Work to be completed -> Your answer is the lines below, exactly, from the one that contains "0.68 -0.67 -1.87]" through the one that contains "1.32 -1.57 -1.59]", both included.

Items from a dataset:
★ ★ ★
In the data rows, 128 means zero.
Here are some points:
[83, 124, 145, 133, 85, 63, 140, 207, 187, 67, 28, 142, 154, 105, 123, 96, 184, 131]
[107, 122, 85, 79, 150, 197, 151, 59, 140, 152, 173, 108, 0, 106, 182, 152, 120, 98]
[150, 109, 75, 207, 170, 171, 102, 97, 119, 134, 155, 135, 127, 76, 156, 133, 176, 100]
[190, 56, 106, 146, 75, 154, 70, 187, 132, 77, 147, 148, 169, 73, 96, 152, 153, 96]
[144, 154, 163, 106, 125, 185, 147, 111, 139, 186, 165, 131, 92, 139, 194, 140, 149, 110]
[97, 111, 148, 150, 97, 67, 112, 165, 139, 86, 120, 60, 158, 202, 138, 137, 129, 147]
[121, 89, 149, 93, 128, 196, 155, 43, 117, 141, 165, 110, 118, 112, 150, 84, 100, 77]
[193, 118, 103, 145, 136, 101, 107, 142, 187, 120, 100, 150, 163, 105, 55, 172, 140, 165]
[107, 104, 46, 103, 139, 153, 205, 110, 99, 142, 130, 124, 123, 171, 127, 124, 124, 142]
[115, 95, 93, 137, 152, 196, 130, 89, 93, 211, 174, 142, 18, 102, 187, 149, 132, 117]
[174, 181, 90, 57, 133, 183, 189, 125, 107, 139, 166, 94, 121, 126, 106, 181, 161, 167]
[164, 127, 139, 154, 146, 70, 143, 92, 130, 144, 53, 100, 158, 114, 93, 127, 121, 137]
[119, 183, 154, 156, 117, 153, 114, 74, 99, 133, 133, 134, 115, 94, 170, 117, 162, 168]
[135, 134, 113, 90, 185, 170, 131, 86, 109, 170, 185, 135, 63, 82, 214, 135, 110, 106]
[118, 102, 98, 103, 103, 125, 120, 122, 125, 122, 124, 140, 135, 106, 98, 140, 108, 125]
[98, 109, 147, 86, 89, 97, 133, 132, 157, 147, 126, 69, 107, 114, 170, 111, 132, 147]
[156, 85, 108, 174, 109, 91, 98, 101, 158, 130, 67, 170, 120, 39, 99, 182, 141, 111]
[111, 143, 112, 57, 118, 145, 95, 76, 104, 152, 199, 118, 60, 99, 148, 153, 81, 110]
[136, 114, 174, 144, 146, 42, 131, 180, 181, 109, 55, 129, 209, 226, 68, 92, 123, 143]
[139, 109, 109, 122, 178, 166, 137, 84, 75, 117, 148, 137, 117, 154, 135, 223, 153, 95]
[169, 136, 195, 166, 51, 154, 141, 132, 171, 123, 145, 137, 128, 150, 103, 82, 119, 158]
★ ★ ★
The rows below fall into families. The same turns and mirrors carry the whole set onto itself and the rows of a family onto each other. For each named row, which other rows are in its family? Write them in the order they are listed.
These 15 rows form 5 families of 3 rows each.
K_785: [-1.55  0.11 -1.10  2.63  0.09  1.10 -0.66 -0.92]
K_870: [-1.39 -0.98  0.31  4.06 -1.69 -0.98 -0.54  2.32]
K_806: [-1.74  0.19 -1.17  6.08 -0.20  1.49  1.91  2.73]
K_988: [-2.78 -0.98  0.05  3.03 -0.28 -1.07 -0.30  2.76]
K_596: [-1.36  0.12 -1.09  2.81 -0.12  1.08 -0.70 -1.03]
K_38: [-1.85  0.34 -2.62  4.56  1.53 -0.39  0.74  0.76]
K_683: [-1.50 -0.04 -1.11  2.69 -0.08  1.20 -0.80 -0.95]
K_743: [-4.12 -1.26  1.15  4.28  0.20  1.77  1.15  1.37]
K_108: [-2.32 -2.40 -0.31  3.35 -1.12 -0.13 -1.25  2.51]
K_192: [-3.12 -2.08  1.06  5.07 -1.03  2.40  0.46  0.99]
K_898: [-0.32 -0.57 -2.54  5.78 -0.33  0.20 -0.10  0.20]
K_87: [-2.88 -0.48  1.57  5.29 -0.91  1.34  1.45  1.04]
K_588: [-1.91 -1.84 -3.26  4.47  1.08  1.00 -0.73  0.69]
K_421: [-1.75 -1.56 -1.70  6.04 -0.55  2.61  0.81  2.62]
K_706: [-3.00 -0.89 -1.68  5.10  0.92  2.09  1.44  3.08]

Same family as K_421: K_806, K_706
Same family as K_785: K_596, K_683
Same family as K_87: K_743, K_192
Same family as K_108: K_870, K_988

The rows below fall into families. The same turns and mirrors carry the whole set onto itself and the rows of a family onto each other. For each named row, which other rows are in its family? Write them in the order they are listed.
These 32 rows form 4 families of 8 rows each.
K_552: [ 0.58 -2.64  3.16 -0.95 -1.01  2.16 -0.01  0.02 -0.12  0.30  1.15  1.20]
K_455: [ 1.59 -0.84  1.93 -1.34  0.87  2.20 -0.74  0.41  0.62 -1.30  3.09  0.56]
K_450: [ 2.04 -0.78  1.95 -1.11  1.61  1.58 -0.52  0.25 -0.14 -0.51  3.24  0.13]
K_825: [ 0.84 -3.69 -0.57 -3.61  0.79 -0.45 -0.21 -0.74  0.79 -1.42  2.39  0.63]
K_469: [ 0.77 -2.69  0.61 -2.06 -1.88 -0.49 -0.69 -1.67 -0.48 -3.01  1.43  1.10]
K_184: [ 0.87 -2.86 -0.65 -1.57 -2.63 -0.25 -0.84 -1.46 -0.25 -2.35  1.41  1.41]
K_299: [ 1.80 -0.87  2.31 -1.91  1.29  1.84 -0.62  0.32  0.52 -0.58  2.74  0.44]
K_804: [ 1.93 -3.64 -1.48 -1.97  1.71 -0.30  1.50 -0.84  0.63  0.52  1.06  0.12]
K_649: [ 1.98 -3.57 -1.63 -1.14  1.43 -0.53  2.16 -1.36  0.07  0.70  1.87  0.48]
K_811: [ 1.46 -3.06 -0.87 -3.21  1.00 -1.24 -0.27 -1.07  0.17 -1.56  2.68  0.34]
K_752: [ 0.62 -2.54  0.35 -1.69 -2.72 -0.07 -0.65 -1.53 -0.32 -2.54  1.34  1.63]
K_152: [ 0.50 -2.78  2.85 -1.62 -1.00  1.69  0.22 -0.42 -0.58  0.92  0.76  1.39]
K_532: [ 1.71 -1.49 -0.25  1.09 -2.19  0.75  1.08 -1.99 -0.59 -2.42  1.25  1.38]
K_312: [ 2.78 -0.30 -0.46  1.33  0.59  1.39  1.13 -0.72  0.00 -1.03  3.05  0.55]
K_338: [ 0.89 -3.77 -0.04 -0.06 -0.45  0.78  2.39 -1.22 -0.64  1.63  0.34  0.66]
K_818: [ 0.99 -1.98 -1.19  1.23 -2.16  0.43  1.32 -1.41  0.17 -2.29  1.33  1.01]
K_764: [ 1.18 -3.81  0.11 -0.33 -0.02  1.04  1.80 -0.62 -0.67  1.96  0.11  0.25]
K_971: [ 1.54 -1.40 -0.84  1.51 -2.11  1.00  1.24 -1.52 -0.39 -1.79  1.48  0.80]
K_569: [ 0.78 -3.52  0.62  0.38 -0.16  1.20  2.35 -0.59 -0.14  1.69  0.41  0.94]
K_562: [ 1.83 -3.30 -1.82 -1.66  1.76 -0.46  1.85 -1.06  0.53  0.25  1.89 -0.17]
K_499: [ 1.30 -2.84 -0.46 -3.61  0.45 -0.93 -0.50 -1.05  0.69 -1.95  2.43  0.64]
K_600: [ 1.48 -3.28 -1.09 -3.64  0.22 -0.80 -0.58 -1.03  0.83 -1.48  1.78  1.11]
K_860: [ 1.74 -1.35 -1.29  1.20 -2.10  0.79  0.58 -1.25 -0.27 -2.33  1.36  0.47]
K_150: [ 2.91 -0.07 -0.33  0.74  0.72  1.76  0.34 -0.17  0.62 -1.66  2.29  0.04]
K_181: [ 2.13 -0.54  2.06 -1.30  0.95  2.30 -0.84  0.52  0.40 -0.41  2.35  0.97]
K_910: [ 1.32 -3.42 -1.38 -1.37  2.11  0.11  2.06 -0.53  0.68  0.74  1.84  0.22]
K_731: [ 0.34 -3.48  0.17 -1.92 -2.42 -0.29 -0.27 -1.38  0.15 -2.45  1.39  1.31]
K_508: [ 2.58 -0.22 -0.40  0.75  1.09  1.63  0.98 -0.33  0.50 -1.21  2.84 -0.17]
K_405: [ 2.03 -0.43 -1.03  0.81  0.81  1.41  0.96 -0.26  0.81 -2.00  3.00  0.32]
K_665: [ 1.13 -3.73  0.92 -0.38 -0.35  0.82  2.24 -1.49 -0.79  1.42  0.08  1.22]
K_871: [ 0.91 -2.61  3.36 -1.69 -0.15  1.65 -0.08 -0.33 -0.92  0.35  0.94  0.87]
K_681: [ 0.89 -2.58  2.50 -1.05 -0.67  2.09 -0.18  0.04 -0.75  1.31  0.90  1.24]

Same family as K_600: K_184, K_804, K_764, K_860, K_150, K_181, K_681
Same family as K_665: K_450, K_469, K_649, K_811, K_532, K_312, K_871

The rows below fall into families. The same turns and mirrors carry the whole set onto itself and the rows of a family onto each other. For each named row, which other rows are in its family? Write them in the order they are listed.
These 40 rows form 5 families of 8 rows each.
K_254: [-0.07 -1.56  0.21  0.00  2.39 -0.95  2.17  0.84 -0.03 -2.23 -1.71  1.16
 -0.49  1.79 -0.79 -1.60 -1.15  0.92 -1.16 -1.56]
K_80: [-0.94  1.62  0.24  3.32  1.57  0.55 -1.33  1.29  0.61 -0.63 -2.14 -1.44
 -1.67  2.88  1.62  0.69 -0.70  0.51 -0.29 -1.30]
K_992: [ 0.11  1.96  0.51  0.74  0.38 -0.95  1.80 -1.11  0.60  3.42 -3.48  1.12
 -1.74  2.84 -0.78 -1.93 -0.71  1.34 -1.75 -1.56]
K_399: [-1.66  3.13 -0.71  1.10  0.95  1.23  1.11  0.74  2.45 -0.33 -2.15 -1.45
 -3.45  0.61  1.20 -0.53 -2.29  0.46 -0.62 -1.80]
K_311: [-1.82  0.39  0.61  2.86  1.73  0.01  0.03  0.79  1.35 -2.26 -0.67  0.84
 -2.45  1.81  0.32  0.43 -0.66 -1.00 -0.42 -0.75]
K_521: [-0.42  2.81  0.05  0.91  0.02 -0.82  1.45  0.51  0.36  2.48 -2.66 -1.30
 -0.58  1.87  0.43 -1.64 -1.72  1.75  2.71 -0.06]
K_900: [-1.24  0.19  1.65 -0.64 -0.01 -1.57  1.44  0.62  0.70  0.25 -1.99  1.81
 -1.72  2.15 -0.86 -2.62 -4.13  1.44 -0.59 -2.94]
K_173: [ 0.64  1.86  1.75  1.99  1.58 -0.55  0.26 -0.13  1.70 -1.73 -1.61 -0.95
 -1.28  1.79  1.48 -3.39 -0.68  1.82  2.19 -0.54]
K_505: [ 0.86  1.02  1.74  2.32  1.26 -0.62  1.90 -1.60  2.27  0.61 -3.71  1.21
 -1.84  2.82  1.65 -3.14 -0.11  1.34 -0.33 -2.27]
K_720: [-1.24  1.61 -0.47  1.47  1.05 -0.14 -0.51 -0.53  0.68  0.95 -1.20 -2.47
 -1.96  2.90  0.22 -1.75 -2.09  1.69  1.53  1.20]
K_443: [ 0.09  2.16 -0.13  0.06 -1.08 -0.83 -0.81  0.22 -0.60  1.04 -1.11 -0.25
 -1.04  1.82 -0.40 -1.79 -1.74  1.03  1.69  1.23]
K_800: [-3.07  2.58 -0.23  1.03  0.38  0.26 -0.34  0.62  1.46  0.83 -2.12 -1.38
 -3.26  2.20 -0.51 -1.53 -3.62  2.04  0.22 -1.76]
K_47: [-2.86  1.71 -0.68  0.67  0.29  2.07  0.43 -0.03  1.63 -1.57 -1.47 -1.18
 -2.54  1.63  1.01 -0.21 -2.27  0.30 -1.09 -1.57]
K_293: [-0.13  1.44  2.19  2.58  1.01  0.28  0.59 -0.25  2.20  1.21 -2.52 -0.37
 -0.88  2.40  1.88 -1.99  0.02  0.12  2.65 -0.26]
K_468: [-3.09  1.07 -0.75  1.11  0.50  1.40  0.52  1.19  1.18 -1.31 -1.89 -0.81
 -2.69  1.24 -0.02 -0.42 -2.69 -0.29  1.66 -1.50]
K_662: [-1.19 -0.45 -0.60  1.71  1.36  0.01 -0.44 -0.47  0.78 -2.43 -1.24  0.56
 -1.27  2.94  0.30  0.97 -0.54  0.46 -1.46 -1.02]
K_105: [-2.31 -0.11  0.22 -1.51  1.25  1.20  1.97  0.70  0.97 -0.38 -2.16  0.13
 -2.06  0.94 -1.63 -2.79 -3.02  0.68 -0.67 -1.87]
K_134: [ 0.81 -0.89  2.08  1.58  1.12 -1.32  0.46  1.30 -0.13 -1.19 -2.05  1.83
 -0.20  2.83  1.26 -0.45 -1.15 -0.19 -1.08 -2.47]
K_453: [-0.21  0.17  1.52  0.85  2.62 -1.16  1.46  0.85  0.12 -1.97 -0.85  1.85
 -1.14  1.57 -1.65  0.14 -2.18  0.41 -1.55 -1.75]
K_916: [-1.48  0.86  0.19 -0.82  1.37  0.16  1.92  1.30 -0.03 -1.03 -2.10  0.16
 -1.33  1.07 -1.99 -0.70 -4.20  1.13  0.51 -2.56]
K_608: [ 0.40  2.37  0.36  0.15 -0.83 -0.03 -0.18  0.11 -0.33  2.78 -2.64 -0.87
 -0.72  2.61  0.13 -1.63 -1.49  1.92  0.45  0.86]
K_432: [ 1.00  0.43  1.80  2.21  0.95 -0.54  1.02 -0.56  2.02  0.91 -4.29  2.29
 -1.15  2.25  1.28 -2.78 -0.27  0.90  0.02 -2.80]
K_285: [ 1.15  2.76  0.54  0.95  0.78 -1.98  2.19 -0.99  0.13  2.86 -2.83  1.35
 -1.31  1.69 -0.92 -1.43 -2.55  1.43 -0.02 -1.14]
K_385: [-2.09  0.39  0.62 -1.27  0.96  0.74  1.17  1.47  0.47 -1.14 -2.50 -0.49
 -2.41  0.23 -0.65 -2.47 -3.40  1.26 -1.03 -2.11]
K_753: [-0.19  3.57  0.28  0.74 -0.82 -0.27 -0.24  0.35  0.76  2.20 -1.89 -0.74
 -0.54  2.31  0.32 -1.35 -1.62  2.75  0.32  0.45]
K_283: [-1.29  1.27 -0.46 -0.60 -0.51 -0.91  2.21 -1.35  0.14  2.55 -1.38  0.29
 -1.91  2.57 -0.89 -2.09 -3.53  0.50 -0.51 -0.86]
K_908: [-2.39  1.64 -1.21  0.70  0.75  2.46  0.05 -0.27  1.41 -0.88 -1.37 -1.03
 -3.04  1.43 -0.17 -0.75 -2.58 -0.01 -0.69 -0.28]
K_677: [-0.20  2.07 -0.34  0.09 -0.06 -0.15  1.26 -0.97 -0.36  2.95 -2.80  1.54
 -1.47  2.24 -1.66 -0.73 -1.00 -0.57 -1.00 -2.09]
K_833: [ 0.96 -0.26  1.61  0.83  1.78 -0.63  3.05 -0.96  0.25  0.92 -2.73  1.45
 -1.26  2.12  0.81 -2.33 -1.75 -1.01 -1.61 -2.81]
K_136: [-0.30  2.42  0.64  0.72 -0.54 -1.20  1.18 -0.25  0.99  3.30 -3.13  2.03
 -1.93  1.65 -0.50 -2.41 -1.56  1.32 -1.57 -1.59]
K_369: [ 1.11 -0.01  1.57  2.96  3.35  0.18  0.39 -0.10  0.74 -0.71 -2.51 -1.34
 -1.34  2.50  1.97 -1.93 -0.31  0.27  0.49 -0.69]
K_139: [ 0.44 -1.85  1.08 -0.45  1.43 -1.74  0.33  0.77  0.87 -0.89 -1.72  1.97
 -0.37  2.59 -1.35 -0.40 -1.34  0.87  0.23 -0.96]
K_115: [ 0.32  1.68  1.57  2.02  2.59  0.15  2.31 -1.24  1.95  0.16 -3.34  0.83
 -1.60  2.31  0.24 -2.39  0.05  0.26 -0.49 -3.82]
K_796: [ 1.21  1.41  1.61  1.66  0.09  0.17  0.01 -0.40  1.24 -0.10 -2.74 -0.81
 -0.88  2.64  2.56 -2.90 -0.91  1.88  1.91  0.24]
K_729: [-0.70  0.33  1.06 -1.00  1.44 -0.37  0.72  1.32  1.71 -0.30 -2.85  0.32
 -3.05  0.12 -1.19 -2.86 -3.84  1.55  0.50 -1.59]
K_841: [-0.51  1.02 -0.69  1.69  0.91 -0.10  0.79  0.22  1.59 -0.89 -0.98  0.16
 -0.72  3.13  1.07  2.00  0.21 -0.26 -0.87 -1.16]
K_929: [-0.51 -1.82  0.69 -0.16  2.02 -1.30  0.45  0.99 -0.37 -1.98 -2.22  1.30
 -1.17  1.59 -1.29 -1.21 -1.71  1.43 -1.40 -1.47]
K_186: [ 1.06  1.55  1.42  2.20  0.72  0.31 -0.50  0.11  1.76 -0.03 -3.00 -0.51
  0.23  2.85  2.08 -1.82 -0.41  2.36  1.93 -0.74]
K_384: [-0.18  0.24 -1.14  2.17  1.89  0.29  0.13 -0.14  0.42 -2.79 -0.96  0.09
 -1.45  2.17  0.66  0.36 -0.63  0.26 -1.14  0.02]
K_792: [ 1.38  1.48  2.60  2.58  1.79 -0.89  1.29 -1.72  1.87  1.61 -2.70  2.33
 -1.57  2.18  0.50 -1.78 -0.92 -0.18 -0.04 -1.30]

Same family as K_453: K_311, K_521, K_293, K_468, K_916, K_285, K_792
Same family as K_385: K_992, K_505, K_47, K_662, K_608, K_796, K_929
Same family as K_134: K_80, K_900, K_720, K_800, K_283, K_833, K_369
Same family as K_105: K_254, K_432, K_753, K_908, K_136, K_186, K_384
★ ★ ★
Your solution ->
 -2.06  0.94 -1.63 -2.79 -3.02  0.68 -0.67 -1.87]
K_134: [ 0.81 -0.89  2.08  1.58  1.12 -1.32  0.46  1.30 -0.13 -1.19 -2.05  1.83
 -0.20  2.83  1.26 -0.45 -1.15 -0.19 -1.08 -2.47]
K_453: [-0.21  0.17  1.52  0.85  2.62 -1.16  1.46  0.85  0.12 -1.97 -0.85  1.85
 -1.14  1.57 -1.65  0.14 -2.18  0.41 -1.55 -1.75]
K_916: [-1.48  0.86  0.19 -0.82  1.37  0.16  1.92  1.30 -0.03 -1.03 -2.10  0.16
 -1.33  1.07 -1.99 -0.70 -4.20  1.13  0.51 -2.56]
K_608: [ 0.40  2.37  0.36  0.15 -0.83 -0.03 -0.18  0.11 -0.33  2.78 -2.64 -0.87
 -0.72  2.61  0.13 -1.63 -1.49  1.92  0.45  0.86]
K_432: [ 1.00  0.43  1.80  2.21  0.95 -0.54  1.02 -0.56  2.02  0.91 -4.29  2.29
 -1.15  2.25  1.28 -2.78 -0.27  0.90  0.02 -2.80]
K_285: [ 1.15  2.76  0.54  0.95  0.78 -1.98  2.19 -0.99  0.13  2.86 -2.83  1.35
 -1.31  1.69 -0.92 -1.43 -2.55  1.43 -0.02 -1.14]
K_385: [-2.09  0.39  0.62 -1.27  0.96  0.74  1.17  1.47  0.47 -1.14 -2.50 -0.49
 -2.41  0.23 -0.65 -2.47 -3.40  1.26 -1.03 -2.11]
K_753: [-0.19  3.57  0.28  0.74 -0.82 -0.27 -0.24  0.35  0.76  2.20 -1.89 -0.74
 -0.54  2.31  0.32 -1.35 -1.62  2.75  0.32  0.45]
K_283: [-1.29  1.27 -0.46 -0.60 -0.51 -0.91  2.21 -1.35  0.14  2.55 -1.38  0.29
 -1.91  2.57 -0.89 -2.09 -3.53  0.50 -0.51 -0.86]
K_908: [-2.39  1.64 -1.21  0.70  0.75  2.46  0.05 -0.27  1.41 -0.88 -1.37 -1.03
 -3.04  1.43 -0.17 -0.75 -2.58 -0.01 -0.69 -0.28]
K_677: [-0.20  2.07 -0.34  0.09 -0.06 -0.15  1.26 -0.97 -0.36  2.95 -2.80  1.54
 -1.47  2.24 -1.66 -0.73 -1.00 -0.57 -1.00 -2.09]
K_833: [ 0.96 -0.26  1.61  0.83  1.78 -0.63  3.05 -0.96  0.25  0.92 -2.73  1.45
 -1.26  2.12  0.81 -2.33 -1.75 -1.01 -1.61 -2.81]
K_136: [-0.30  2.42  0.64  0.72 -0.54 -1.20  1.18 -0.25  0.99  3.30 -3.13  2.03
 -1.93  1.65 -0.50 -2.41 -1.56  1.32 -1.57 -1.59]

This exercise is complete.